◆ Activity:
In the entries that follow, which lines hold the string "What"? List them.

◆ Dataset records:
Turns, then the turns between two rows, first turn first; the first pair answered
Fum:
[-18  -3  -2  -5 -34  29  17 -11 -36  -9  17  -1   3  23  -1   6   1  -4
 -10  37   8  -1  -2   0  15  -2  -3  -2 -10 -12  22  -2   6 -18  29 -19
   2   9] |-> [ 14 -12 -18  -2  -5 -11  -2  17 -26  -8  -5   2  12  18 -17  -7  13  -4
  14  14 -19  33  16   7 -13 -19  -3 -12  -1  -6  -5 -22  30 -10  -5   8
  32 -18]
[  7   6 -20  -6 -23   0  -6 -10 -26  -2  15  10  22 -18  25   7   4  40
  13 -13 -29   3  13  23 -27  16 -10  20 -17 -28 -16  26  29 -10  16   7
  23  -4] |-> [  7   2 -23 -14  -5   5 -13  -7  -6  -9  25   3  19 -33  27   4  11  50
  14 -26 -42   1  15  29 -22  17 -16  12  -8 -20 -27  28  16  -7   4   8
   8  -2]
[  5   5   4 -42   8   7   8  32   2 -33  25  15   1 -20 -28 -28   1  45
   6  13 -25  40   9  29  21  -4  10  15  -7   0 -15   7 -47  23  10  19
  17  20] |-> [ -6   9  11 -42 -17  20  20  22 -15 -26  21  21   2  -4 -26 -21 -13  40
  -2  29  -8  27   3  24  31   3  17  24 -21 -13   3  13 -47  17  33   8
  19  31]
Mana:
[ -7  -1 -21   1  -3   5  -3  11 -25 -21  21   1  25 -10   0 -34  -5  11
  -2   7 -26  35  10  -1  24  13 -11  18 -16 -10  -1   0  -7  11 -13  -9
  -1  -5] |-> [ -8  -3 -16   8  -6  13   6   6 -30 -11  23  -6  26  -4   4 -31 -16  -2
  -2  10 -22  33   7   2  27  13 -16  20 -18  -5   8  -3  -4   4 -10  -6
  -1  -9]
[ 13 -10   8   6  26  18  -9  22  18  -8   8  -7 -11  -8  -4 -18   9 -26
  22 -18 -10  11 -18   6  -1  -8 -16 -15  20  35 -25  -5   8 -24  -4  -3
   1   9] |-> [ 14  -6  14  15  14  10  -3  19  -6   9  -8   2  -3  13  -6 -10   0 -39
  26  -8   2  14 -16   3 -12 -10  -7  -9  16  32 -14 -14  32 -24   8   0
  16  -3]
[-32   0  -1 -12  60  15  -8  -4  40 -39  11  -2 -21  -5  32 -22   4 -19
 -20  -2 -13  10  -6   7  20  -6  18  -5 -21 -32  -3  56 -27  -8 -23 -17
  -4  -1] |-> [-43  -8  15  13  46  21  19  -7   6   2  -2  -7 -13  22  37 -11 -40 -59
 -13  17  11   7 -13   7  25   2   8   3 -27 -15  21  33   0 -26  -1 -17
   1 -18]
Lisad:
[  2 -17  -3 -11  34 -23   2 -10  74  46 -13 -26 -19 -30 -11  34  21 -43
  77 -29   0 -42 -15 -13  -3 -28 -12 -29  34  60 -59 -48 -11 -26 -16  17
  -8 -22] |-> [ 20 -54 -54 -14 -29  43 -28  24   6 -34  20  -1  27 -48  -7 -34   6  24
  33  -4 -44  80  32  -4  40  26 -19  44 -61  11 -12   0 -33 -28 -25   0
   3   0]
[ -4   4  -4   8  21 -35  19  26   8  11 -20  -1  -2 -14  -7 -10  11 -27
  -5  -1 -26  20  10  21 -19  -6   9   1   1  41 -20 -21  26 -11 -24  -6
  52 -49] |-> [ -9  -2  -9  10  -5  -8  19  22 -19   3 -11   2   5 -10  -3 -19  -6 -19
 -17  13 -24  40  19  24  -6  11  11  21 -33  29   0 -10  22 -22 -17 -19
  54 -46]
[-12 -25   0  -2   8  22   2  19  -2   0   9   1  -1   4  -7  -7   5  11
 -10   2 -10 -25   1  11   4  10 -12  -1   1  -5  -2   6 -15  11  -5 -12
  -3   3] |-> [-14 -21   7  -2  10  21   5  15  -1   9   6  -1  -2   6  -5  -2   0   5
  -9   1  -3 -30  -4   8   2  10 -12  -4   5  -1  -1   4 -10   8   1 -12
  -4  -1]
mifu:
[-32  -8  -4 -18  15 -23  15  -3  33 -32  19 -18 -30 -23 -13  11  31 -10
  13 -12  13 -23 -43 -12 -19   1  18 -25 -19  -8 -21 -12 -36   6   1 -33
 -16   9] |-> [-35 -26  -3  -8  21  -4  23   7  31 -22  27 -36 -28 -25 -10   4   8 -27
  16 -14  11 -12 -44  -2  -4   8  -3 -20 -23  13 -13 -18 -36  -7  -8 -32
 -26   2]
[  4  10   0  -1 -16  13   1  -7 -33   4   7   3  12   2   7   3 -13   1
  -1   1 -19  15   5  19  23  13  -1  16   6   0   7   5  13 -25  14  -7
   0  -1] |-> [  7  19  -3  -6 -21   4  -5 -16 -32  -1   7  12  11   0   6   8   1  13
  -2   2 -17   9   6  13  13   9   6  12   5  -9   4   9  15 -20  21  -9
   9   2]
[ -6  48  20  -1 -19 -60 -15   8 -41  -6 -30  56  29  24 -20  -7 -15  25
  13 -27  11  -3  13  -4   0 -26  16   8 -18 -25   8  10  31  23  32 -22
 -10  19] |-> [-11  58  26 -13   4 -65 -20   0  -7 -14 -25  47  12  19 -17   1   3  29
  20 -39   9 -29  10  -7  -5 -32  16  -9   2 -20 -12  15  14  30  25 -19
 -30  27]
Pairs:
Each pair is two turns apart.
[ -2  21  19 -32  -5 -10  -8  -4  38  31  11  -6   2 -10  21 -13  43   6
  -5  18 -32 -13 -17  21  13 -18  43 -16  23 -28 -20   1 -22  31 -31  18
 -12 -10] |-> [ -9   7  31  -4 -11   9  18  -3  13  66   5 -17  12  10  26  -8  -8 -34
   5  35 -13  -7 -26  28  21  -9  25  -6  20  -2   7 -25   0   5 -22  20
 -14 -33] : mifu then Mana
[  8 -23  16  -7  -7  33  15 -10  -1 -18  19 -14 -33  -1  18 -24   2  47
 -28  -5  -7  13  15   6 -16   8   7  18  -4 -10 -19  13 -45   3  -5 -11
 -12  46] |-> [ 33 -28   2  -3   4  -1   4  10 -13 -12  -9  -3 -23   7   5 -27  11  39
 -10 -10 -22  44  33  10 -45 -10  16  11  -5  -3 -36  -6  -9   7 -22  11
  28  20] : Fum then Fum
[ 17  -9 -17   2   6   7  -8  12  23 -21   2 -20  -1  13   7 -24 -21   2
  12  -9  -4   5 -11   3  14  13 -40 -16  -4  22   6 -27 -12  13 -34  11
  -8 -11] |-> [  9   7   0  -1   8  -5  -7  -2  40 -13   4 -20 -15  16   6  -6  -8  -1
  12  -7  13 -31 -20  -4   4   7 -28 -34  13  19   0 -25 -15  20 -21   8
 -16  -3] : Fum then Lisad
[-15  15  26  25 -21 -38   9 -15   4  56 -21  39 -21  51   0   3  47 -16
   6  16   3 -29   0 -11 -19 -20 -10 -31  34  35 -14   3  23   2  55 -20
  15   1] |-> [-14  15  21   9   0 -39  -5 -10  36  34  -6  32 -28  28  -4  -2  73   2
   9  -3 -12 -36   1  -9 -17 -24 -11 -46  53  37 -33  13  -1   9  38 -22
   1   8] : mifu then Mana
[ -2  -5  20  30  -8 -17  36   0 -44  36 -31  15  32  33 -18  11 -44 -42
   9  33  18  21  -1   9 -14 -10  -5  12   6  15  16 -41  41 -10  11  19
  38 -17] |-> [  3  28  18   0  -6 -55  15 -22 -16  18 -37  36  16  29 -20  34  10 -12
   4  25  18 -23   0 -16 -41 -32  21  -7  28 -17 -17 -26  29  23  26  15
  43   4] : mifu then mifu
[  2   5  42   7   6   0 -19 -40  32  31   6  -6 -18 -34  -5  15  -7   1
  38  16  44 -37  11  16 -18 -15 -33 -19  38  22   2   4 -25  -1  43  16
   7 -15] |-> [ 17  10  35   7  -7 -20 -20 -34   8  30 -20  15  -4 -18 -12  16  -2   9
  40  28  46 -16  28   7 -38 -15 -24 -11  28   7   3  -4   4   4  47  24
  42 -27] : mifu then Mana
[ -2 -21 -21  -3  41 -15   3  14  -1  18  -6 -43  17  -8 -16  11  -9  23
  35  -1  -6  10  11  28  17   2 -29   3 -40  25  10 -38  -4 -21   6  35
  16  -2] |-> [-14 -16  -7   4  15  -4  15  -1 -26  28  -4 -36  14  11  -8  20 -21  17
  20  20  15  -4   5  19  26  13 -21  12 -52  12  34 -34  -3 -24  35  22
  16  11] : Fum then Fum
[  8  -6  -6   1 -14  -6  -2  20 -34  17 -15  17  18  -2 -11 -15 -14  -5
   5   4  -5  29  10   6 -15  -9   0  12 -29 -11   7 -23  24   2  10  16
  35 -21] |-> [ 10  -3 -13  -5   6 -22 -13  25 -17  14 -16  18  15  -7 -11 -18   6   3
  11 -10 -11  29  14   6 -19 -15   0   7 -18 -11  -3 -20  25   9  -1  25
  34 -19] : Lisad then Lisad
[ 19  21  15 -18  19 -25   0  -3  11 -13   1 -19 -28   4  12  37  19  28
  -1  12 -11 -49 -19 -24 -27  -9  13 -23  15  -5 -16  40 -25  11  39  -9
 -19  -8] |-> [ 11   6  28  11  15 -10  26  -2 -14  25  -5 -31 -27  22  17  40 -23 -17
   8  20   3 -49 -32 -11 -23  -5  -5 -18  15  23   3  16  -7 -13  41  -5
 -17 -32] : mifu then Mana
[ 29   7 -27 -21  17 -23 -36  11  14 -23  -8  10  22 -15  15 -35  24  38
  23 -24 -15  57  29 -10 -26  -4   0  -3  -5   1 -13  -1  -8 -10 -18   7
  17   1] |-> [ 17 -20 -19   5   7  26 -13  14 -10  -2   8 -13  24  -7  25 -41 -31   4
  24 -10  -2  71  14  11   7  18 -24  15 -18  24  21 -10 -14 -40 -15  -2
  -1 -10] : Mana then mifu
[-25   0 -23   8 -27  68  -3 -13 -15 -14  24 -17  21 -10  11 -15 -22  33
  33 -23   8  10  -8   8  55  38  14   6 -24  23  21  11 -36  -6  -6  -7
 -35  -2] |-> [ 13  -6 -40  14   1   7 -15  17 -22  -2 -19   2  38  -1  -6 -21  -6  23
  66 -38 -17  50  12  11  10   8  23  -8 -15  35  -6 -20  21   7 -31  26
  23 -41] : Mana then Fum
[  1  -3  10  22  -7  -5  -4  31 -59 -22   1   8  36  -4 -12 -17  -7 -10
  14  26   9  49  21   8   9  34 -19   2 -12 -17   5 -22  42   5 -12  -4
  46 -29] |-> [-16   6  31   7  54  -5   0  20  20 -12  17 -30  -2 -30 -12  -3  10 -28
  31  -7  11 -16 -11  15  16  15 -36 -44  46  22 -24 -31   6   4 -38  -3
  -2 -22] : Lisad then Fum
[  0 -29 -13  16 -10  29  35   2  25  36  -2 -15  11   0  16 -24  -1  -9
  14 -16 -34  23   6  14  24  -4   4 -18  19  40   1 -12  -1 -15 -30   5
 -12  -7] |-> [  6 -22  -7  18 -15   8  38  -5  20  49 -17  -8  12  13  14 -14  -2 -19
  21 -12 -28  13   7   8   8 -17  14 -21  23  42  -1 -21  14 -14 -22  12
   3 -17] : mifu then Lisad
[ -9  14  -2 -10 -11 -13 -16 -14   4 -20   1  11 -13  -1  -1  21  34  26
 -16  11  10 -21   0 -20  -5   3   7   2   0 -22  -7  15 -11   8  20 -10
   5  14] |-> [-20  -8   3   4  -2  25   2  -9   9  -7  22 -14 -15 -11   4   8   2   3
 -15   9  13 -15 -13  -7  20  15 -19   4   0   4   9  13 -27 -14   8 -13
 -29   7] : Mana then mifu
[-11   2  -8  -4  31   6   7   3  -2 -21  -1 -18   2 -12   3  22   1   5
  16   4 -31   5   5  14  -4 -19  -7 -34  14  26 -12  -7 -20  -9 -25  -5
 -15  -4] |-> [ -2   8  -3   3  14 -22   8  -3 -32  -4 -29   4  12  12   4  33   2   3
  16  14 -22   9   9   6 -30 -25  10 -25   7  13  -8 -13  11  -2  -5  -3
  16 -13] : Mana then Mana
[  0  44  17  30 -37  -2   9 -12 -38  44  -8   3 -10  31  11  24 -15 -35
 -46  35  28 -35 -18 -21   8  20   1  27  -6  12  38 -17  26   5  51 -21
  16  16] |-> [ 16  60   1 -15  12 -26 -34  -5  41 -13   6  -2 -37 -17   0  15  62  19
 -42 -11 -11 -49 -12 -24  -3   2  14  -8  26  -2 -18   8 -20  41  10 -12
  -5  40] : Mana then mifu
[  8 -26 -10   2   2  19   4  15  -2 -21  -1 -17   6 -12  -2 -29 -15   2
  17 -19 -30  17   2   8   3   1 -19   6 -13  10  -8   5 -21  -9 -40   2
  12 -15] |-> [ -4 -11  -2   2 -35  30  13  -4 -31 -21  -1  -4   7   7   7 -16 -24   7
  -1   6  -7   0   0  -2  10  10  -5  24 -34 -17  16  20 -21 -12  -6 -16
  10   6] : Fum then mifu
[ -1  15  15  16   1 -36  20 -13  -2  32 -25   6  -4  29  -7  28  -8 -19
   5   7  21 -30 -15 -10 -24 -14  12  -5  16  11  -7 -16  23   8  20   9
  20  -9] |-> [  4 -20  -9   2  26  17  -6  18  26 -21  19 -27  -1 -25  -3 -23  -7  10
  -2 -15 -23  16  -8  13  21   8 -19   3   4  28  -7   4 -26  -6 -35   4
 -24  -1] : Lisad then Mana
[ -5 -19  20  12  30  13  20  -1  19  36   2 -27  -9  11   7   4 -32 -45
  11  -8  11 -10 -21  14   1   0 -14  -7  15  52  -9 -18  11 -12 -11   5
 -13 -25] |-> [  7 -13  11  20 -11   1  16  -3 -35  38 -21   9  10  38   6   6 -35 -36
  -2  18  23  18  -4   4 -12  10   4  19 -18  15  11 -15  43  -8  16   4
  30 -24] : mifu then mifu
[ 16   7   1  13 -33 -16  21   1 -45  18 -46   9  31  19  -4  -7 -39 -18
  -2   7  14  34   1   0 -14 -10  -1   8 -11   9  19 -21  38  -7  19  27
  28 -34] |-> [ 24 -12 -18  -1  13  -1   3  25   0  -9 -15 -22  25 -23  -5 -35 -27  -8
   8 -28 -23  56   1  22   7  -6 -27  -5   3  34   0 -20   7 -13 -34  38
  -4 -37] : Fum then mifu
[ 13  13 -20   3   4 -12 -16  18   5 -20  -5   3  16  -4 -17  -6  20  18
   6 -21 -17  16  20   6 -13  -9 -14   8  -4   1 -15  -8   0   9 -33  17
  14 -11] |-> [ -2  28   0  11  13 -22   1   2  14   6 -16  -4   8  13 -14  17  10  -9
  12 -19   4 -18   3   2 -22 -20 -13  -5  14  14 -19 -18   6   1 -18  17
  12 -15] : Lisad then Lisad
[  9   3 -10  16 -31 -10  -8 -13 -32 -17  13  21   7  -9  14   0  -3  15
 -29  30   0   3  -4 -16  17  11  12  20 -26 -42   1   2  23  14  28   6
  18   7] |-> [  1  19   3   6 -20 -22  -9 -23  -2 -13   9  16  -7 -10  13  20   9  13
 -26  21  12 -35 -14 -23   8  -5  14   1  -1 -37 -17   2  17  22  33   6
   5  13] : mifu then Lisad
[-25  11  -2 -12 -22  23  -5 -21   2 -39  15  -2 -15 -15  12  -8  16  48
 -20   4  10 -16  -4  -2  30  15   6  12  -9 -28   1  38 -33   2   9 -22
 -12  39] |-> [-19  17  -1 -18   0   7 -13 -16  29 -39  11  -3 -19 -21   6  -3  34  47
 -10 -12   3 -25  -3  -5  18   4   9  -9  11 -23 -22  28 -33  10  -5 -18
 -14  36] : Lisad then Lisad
...
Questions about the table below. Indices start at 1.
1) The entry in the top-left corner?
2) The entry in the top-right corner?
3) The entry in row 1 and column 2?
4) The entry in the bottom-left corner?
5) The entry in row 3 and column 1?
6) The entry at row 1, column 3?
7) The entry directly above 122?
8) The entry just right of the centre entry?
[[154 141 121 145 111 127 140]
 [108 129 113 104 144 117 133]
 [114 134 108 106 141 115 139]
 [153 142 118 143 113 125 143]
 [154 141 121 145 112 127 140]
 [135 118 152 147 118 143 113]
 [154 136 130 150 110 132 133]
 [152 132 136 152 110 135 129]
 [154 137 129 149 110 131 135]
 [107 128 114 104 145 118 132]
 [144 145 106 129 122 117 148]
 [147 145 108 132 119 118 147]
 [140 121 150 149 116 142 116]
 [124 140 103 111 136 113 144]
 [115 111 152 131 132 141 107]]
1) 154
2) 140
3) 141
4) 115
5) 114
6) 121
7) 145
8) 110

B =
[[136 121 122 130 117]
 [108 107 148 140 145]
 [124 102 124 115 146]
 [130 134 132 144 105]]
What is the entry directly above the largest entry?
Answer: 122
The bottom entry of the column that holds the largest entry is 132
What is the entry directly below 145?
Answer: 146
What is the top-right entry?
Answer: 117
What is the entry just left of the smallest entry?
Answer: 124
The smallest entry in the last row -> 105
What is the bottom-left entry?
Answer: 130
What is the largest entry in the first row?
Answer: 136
==
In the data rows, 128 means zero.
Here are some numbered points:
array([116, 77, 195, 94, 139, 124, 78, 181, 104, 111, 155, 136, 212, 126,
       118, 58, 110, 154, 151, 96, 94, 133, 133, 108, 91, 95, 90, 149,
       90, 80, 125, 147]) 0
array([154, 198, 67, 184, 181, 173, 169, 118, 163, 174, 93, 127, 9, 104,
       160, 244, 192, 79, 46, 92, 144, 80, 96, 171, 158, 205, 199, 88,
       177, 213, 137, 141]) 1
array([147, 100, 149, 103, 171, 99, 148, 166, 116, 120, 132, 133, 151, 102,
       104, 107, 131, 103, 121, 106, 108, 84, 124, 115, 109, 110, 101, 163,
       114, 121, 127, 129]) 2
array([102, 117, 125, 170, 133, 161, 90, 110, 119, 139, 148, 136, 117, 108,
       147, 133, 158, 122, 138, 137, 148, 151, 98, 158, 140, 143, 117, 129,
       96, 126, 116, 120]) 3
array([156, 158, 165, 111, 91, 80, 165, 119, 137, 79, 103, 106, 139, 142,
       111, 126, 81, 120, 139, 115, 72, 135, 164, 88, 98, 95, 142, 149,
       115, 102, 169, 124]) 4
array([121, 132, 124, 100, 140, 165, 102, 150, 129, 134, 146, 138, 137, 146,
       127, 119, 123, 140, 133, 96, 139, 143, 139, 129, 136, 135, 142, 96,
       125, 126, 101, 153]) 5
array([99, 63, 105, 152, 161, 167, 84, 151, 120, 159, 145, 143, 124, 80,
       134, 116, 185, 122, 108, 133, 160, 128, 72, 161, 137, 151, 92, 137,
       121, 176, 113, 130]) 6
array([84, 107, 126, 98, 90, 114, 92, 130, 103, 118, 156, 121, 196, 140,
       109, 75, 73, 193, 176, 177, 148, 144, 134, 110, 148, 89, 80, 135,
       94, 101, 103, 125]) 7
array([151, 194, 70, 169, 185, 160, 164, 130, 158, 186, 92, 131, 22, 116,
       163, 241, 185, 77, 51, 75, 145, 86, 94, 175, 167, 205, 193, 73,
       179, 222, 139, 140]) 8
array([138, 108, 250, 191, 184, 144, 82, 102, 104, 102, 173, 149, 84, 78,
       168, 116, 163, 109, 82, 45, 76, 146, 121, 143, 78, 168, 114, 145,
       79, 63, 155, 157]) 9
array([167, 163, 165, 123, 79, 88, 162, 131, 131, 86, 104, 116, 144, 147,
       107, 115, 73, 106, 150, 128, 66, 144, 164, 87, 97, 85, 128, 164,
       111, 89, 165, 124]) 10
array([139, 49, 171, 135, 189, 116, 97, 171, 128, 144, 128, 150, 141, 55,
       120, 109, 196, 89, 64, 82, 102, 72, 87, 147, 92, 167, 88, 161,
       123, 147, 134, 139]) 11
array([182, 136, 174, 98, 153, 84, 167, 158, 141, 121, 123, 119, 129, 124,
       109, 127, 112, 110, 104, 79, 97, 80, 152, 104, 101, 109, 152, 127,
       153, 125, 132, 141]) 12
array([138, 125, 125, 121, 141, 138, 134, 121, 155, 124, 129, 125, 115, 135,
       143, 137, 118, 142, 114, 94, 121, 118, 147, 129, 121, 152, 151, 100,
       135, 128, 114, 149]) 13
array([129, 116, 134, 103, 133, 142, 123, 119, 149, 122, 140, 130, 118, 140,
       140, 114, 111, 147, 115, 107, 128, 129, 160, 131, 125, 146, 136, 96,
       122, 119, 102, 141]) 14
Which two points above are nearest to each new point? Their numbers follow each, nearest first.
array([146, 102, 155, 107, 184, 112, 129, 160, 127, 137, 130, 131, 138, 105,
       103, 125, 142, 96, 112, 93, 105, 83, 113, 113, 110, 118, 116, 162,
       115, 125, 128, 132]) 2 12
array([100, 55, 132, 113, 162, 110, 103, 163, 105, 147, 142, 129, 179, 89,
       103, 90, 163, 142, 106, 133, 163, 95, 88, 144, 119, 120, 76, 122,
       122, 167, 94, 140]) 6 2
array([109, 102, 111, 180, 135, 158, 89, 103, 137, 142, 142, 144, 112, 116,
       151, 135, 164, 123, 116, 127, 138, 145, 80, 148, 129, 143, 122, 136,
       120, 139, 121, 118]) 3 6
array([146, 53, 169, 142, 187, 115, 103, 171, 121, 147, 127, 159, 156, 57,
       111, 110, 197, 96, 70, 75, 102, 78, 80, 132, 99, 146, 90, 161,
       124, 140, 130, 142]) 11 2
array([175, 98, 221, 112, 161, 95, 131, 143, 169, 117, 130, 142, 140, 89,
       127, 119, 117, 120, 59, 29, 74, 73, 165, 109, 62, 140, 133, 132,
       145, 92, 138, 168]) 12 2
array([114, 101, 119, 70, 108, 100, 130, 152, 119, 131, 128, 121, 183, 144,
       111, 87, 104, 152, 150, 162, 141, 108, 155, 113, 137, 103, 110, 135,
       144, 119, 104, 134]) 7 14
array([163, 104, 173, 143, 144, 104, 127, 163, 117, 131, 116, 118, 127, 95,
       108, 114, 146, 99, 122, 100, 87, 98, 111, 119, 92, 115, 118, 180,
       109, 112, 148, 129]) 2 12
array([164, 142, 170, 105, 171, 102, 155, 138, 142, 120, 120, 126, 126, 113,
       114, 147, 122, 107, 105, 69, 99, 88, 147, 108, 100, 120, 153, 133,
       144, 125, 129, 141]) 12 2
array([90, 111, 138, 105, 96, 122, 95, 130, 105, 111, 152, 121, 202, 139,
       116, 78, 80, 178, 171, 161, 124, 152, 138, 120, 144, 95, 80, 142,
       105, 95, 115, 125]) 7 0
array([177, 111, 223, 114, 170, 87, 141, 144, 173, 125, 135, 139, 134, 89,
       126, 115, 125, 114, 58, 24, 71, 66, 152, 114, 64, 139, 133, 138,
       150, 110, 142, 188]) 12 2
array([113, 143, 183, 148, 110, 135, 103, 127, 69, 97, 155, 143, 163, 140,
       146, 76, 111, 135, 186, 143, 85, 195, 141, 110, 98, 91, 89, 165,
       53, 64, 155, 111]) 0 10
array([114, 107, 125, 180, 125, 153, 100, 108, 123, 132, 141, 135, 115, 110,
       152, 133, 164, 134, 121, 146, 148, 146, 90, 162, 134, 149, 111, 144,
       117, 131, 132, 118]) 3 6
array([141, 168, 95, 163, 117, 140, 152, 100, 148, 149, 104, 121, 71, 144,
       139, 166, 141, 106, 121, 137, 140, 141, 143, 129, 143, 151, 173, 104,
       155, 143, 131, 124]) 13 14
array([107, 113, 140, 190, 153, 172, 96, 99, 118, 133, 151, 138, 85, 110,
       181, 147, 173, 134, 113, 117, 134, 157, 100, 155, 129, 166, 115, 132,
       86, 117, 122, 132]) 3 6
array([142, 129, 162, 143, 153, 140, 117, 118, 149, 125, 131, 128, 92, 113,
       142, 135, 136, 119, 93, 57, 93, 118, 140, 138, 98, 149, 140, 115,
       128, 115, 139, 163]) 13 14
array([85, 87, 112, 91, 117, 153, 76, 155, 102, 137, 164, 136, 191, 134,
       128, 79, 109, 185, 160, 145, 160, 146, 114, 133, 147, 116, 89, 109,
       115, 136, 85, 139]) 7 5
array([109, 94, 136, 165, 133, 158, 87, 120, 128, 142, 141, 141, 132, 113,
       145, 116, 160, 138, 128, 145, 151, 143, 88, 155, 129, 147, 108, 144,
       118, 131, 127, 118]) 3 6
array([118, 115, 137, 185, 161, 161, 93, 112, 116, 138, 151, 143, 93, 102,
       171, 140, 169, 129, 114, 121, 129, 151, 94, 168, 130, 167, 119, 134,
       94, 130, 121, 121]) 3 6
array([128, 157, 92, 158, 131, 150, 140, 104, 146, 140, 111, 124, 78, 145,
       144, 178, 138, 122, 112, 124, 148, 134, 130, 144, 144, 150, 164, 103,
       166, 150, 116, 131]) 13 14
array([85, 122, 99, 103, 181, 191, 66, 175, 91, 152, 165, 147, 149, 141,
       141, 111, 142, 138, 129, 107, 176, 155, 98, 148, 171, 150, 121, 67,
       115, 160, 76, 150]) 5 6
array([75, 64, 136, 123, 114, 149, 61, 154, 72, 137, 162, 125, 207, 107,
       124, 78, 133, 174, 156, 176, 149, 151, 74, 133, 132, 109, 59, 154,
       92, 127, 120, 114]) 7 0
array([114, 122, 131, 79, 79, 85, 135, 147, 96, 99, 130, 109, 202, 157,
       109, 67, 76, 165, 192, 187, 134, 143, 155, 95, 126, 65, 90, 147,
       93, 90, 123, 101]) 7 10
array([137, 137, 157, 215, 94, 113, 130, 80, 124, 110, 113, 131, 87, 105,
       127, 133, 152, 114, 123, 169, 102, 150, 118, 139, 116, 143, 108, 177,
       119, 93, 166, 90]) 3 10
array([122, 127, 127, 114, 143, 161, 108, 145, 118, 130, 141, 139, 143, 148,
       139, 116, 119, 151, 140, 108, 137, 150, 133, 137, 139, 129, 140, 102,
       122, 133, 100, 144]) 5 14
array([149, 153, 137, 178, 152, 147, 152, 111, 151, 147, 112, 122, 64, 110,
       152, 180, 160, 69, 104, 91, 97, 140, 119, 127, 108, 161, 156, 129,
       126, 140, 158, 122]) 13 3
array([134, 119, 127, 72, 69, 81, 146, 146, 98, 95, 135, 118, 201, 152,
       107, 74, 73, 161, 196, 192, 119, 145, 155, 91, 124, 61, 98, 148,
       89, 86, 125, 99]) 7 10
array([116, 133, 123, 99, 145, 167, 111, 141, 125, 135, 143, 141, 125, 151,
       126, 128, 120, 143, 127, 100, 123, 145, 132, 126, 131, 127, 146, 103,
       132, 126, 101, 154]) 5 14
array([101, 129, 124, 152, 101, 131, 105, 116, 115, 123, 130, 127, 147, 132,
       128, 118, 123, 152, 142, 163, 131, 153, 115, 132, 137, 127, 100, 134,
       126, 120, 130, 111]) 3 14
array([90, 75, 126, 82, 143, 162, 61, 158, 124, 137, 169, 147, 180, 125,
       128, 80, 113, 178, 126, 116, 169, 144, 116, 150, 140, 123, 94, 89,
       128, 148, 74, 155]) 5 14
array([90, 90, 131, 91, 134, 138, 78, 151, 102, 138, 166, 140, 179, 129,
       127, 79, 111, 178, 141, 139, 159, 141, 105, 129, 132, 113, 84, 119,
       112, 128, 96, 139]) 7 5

◆ Task answer:
What is the entry directly above the largest entry?
What is the entry directly below 145?
What is the top-right entry?
What is the entry just left of the smallest entry?
What is the bottom-left entry?
What is the largest entry in the first row?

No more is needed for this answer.